Segment Start: Exercise data

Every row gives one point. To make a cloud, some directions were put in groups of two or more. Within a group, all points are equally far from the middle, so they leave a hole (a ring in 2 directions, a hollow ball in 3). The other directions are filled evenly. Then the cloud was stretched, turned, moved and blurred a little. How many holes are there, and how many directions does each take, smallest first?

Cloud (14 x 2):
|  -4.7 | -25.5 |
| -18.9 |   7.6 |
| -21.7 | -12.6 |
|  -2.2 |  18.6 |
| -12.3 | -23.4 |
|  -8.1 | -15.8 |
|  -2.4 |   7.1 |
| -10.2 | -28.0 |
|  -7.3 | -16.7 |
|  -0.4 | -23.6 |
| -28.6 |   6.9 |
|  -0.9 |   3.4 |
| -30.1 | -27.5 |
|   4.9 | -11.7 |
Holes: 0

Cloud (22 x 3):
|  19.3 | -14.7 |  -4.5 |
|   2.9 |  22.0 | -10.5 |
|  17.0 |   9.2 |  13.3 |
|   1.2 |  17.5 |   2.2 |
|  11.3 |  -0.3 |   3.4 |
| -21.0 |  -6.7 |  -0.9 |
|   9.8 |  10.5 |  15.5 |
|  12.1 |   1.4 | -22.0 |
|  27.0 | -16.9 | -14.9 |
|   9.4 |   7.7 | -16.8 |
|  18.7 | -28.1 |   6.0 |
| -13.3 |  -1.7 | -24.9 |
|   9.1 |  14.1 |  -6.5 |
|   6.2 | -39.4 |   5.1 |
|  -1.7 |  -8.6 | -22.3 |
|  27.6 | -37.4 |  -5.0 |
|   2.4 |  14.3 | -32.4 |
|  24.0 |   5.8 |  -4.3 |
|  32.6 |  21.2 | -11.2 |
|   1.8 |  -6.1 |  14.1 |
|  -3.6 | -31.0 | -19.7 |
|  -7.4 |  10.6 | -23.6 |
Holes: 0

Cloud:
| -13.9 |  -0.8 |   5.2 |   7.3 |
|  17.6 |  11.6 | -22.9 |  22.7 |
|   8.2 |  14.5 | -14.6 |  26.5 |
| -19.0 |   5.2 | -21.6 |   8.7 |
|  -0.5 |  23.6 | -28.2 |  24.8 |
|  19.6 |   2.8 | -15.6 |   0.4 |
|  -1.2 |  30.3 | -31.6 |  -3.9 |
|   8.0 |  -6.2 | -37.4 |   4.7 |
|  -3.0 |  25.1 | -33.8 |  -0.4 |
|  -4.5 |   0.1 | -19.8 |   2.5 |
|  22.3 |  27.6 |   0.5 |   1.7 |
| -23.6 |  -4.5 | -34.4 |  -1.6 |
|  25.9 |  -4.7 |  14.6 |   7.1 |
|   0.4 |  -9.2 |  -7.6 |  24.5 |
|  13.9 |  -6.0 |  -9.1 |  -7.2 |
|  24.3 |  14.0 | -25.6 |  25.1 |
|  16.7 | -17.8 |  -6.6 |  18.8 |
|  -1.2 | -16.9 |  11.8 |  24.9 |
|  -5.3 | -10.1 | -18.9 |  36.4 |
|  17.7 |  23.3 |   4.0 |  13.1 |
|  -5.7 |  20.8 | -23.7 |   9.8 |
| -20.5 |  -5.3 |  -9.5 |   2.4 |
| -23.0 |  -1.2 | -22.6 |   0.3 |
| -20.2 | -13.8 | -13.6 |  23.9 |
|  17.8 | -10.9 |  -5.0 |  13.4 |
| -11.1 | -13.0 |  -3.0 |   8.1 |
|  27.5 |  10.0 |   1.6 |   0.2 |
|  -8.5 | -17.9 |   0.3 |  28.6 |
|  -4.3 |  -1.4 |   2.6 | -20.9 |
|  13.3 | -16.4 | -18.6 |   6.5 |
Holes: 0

Segment End: Exercise data
Segment Start: Exercise data

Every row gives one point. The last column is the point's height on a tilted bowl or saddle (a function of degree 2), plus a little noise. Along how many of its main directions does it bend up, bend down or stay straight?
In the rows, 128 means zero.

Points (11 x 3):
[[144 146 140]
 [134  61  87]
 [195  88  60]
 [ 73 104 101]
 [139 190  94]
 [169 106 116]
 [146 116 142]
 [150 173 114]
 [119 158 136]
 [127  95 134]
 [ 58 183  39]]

Segment End: Exercise data

Reproduce, character for character, only the lines of the preceding data that start at the line with "19.3 | -14.7" and end at the line with "-1.2 | -22.6", both included.

|  19.3 | -14.7 |  -4.5 |
|   2.9 |  22.0 | -10.5 |
|  17.0 |   9.2 |  13.3 |
|   1.2 |  17.5 |   2.2 |
|  11.3 |  -0.3 |   3.4 |
| -21.0 |  -6.7 |  -0.9 |
|   9.8 |  10.5 |  15.5 |
|  12.1 |   1.4 | -22.0 |
|  27.0 | -16.9 | -14.9 |
|   9.4 |   7.7 | -16.8 |
|  18.7 | -28.1 |   6.0 |
| -13.3 |  -1.7 | -24.9 |
|   9.1 |  14.1 |  -6.5 |
|   6.2 | -39.4 |   5.1 |
|  -1.7 |  -8.6 | -22.3 |
|  27.6 | -37.4 |  -5.0 |
|   2.4 |  14.3 | -32.4 |
|  24.0 |   5.8 |  -4.3 |
|  32.6 |  21.2 | -11.2 |
|   1.8 |  -6.1 |  14.1 |
|  -3.6 | -31.0 | -19.7 |
|  -7.4 |  10.6 | -23.6 |
Holes: 0

Cloud:
| -13.9 |  -0.8 |   5.2 |   7.3 |
|  17.6 |  11.6 | -22.9 |  22.7 |
|   8.2 |  14.5 | -14.6 |  26.5 |
| -19.0 |   5.2 | -21.6 |   8.7 |
|  -0.5 |  23.6 | -28.2 |  24.8 |
|  19.6 |   2.8 | -15.6 |   0.4 |
|  -1.2 |  30.3 | -31.6 |  -3.9 |
|   8.0 |  -6.2 | -37.4 |   4.7 |
|  -3.0 |  25.1 | -33.8 |  -0.4 |
|  -4.5 |   0.1 | -19.8 |   2.5 |
|  22.3 |  27.6 |   0.5 |   1.7 |
| -23.6 |  -4.5 | -34.4 |  -1.6 |
|  25.9 |  -4.7 |  14.6 |   7.1 |
|   0.4 |  -9.2 |  -7.6 |  24.5 |
|  13.9 |  -6.0 |  -9.1 |  -7.2 |
|  24.3 |  14.0 | -25.6 |  25.1 |
|  16.7 | -17.8 |  -6.6 |  18.8 |
|  -1.2 | -16.9 |  11.8 |  24.9 |
|  -5.3 | -10.1 | -18.9 |  36.4 |
|  17.7 |  23.3 |   4.0 |  13.1 |
|  -5.7 |  20.8 | -23.7 |   9.8 |
| -20.5 |  -5.3 |  -9.5 |   2.4 |
| -23.0 |  -1.2 | -22.6 |   0.3 |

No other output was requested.